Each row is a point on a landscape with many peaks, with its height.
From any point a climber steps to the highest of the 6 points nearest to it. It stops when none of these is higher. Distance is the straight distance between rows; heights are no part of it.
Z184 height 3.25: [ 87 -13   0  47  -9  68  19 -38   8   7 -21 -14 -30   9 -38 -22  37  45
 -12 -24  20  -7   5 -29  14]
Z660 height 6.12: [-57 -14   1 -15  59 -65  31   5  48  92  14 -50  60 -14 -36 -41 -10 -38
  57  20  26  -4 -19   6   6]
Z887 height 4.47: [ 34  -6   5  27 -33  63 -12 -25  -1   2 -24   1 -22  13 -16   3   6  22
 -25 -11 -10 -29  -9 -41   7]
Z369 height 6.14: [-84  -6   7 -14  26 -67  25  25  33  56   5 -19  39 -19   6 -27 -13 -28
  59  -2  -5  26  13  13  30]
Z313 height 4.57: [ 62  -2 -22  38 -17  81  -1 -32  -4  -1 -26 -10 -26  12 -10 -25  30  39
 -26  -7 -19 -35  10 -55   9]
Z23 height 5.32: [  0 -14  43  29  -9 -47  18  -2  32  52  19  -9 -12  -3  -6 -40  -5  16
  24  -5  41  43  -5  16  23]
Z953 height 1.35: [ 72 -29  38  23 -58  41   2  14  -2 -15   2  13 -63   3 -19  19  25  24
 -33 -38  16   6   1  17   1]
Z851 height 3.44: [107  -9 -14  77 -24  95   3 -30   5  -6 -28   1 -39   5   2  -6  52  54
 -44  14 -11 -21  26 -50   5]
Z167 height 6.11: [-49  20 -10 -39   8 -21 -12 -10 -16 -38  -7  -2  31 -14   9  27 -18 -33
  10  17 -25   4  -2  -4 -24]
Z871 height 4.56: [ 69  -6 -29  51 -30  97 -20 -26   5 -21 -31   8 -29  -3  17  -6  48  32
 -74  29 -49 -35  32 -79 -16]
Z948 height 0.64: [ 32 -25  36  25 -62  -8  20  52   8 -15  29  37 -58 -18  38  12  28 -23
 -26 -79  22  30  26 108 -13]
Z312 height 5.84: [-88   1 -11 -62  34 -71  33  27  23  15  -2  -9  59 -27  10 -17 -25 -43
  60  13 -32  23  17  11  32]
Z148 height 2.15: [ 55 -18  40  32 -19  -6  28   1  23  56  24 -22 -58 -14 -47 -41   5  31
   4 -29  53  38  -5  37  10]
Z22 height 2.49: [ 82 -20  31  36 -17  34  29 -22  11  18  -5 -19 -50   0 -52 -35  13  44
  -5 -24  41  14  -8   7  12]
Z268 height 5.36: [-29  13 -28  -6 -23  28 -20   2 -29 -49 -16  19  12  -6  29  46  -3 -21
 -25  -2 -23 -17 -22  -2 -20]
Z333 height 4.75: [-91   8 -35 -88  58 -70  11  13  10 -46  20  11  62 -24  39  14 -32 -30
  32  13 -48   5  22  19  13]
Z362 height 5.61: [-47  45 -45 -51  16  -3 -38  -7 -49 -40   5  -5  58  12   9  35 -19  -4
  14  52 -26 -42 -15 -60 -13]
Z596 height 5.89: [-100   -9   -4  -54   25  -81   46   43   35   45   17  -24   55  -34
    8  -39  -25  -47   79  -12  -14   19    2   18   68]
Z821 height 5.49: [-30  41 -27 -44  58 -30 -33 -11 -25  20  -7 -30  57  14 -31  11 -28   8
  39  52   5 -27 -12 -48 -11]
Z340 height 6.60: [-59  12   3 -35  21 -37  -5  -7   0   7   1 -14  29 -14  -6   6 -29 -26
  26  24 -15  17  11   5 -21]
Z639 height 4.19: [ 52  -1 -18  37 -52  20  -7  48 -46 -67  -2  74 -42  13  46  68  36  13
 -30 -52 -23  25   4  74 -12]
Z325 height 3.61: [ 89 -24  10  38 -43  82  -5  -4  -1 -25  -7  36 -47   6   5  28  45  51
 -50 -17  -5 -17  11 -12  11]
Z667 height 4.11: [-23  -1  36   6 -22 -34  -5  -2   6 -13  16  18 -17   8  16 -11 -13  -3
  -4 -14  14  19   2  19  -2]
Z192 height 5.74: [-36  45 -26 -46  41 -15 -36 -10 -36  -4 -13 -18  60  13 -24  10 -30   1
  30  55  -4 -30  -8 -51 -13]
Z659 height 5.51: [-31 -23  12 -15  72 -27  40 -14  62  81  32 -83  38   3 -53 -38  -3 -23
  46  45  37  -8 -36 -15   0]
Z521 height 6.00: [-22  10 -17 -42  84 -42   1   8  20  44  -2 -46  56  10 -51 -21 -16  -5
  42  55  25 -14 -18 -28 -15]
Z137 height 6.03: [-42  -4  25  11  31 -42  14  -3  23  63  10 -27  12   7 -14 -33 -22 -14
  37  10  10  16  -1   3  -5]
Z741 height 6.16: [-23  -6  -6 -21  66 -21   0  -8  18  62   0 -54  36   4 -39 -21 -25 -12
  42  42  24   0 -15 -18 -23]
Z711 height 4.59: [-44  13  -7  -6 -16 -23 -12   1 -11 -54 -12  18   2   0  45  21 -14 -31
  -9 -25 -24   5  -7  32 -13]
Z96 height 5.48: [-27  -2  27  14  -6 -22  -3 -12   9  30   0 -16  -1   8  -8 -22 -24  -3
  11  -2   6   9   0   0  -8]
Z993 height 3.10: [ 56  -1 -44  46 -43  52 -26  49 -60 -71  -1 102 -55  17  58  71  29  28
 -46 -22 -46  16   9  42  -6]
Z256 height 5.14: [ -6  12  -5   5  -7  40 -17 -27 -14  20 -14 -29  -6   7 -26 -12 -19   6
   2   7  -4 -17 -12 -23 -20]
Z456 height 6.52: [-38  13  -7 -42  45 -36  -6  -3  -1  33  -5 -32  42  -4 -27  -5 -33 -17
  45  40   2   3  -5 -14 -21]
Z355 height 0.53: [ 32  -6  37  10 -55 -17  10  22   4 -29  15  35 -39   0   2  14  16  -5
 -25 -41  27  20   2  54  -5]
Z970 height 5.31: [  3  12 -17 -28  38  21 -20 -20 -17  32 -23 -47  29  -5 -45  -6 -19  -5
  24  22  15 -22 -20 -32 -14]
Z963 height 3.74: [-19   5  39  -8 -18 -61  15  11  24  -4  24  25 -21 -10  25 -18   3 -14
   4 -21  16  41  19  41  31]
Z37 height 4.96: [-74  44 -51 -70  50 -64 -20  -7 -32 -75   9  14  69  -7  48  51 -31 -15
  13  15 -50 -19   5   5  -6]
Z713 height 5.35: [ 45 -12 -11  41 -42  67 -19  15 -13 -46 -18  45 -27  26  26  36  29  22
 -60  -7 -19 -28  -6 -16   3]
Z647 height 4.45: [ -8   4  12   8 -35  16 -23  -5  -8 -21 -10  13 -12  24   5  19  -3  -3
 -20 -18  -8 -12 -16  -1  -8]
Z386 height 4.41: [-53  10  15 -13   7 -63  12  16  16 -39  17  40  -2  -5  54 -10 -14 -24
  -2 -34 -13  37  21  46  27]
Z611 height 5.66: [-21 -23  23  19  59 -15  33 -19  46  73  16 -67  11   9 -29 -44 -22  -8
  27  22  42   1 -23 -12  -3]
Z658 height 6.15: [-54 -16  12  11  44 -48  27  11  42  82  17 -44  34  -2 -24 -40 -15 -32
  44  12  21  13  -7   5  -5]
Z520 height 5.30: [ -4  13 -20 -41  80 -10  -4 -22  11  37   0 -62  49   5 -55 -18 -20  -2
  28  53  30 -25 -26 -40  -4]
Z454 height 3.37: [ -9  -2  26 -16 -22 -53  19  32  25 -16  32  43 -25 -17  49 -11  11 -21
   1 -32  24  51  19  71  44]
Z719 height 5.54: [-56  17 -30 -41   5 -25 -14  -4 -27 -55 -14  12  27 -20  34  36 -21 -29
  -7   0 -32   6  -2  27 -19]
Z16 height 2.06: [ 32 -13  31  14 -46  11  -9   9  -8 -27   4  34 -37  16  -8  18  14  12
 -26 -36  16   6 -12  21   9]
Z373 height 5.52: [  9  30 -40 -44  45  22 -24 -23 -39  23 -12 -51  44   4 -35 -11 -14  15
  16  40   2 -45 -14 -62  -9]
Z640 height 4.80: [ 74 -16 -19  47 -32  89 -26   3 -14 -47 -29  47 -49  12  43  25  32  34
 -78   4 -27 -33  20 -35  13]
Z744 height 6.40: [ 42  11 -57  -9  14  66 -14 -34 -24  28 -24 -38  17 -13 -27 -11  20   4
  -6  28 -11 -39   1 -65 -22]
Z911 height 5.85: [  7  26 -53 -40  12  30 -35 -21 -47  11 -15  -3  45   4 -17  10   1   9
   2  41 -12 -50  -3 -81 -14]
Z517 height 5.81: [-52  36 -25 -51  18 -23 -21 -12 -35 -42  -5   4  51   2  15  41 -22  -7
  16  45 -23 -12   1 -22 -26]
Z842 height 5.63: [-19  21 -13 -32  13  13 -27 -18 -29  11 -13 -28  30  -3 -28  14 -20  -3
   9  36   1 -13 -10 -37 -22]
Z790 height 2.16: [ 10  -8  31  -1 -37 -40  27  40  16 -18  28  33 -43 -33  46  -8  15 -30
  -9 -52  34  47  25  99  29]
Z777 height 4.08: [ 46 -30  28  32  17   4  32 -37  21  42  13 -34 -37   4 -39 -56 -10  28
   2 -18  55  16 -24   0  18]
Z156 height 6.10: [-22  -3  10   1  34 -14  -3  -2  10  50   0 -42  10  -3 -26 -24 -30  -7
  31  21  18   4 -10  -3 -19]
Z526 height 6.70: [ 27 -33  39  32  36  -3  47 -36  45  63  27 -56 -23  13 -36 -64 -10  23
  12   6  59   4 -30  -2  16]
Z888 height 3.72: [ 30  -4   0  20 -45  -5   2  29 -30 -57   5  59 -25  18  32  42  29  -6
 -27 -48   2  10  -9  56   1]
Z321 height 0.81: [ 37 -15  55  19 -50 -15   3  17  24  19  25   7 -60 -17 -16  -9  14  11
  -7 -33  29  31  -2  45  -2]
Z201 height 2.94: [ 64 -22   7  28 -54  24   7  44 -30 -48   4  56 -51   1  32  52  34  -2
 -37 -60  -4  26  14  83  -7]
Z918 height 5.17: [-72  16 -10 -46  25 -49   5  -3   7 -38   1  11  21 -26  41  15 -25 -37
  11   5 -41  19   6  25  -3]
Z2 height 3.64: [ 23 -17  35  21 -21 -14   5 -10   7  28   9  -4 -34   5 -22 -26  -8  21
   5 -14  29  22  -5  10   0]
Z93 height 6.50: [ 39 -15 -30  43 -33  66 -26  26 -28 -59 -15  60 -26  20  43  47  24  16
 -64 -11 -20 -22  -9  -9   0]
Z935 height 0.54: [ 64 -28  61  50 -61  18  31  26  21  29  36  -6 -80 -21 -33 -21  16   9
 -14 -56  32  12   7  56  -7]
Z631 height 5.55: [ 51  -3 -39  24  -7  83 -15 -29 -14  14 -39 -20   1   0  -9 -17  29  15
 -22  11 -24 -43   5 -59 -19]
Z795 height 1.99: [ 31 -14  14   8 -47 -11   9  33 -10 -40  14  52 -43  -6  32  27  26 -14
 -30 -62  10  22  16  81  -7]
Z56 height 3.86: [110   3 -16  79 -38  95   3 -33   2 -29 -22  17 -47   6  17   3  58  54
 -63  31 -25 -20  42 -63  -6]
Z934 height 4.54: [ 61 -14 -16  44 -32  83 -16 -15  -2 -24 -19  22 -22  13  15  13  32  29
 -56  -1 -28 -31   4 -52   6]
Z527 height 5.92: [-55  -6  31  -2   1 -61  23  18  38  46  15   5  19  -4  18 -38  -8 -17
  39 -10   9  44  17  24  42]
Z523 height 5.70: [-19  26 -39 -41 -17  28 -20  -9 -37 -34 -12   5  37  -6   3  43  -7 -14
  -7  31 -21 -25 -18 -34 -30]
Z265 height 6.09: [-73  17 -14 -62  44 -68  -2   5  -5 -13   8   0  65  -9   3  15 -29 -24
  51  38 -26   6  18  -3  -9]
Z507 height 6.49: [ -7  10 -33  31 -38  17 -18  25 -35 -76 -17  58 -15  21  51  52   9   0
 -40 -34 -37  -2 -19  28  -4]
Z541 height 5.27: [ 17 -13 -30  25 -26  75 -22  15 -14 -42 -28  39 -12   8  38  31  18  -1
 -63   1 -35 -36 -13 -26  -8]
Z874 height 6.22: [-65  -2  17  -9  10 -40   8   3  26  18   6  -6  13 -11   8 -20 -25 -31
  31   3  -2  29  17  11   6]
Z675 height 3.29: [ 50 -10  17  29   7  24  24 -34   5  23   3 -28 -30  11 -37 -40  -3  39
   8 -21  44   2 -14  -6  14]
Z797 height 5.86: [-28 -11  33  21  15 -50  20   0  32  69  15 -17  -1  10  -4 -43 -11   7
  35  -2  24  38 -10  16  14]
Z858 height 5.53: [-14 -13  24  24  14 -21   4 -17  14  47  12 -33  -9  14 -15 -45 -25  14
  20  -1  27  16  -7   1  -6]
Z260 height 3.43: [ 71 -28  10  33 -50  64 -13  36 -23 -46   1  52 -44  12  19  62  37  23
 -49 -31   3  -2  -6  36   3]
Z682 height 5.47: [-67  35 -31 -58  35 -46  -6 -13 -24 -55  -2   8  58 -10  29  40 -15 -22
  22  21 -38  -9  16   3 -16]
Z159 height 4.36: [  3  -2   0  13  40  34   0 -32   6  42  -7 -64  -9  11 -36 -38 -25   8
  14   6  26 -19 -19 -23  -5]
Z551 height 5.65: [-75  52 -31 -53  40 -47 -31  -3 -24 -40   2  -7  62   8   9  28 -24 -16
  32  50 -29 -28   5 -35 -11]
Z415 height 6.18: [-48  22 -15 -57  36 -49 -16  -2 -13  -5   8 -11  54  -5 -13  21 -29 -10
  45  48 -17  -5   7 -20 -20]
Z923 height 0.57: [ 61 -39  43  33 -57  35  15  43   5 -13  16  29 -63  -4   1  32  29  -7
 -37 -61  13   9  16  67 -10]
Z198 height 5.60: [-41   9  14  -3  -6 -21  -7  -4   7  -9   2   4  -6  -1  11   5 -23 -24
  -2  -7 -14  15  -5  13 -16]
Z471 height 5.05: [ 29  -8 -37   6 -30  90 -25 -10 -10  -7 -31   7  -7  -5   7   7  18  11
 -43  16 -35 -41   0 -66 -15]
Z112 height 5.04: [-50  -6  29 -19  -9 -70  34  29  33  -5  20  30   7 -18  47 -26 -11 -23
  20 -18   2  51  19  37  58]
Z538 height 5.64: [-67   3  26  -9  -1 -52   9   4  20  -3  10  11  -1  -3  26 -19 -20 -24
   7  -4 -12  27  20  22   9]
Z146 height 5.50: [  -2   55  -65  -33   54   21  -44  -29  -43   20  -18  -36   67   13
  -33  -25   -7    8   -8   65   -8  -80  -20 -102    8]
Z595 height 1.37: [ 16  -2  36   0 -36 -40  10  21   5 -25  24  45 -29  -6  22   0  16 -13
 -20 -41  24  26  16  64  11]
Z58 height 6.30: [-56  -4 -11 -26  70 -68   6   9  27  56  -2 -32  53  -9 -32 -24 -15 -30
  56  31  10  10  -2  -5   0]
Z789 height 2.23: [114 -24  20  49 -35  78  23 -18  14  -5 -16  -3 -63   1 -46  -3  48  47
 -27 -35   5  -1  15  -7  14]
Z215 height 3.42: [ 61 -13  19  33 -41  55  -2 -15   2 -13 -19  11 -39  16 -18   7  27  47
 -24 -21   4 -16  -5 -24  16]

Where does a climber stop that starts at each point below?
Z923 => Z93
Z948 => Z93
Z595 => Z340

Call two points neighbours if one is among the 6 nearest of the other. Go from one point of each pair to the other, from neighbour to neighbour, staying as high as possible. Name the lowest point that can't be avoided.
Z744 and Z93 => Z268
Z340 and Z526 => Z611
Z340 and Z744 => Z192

▬▬▬▬▬▬

* DESCRIPTION OF THE TASK
Look through the material above and print exactly the lines from the one containing "32 -79 -16]" to the one containing "Z711 height 4.59: [-44", both included, and nothing more.

* ANSWER BELOW
 -74  29 -49 -35  32 -79 -16]
Z948 height 0.64: [ 32 -25  36  25 -62  -8  20  52   8 -15  29  37 -58 -18  38  12  28 -23
 -26 -79  22  30  26 108 -13]
Z312 height 5.84: [-88   1 -11 -62  34 -71  33  27  23  15  -2  -9  59 -27  10 -17 -25 -43
  60  13 -32  23  17  11  32]
Z148 height 2.15: [ 55 -18  40  32 -19  -6  28   1  23  56  24 -22 -58 -14 -47 -41   5  31
   4 -29  53  38  -5  37  10]
Z22 height 2.49: [ 82 -20  31  36 -17  34  29 -22  11  18  -5 -19 -50   0 -52 -35  13  44
  -5 -24  41  14  -8   7  12]
Z268 height 5.36: [-29  13 -28  -6 -23  28 -20   2 -29 -49 -16  19  12  -6  29  46  -3 -21
 -25  -2 -23 -17 -22  -2 -20]
Z333 height 4.75: [-91   8 -35 -88  58 -70  11  13  10 -46  20  11  62 -24  39  14 -32 -30
  32  13 -48   5  22  19  13]
Z362 height 5.61: [-47  45 -45 -51  16  -3 -38  -7 -49 -40   5  -5  58  12   9  35 -19  -4
  14  52 -26 -42 -15 -60 -13]
Z596 height 5.89: [-100   -9   -4  -54   25  -81   46   43   35   45   17  -24   55  -34
    8  -39  -25  -47   79  -12  -14   19    2   18   68]
Z821 height 5.49: [-30  41 -27 -44  58 -30 -33 -11 -25  20  -7 -30  57  14 -31  11 -28   8
  39  52   5 -27 -12 -48 -11]
Z340 height 6.60: [-59  12   3 -35  21 -37  -5  -7   0   7   1 -14  29 -14  -6   6 -29 -26
  26  24 -15  17  11   5 -21]
Z639 height 4.19: [ 52  -1 -18  37 -52  20  -7  48 -46 -67  -2  74 -42  13  46  68  36  13
 -30 -52 -23  25   4  74 -12]
Z325 height 3.61: [ 89 -24  10  38 -43  82  -5  -4  -1 -25  -7  36 -47   6   5  28  45  51
 -50 -17  -5 -17  11 -12  11]
Z667 height 4.11: [-23  -1  36   6 -22 -34  -5  -2   6 -13  16  18 -17   8  16 -11 -13  -3
  -4 -14  14  19   2  19  -2]
Z192 height 5.74: [-36  45 -26 -46  41 -15 -36 -10 -36  -4 -13 -18  60  13 -24  10 -30   1
  30  55  -4 -30  -8 -51 -13]
Z659 height 5.51: [-31 -23  12 -15  72 -27  40 -14  62  81  32 -83  38   3 -53 -38  -3 -23
  46  45  37  -8 -36 -15   0]
Z521 height 6.00: [-22  10 -17 -42  84 -42   1   8  20  44  -2 -46  56  10 -51 -21 -16  -5
  42  55  25 -14 -18 -28 -15]
Z137 height 6.03: [-42  -4  25  11  31 -42  14  -3  23  63  10 -27  12   7 -14 -33 -22 -14
  37  10  10  16  -1   3  -5]
Z741 height 6.16: [-23  -6  -6 -21  66 -21   0  -8  18  62   0 -54  36   4 -39 -21 -25 -12
  42  42  24   0 -15 -18 -23]
Z711 height 4.59: [-44  13  -7  -6 -16 -23 -12   1 -11 -54 -12  18   2   0  45  21 -14 -31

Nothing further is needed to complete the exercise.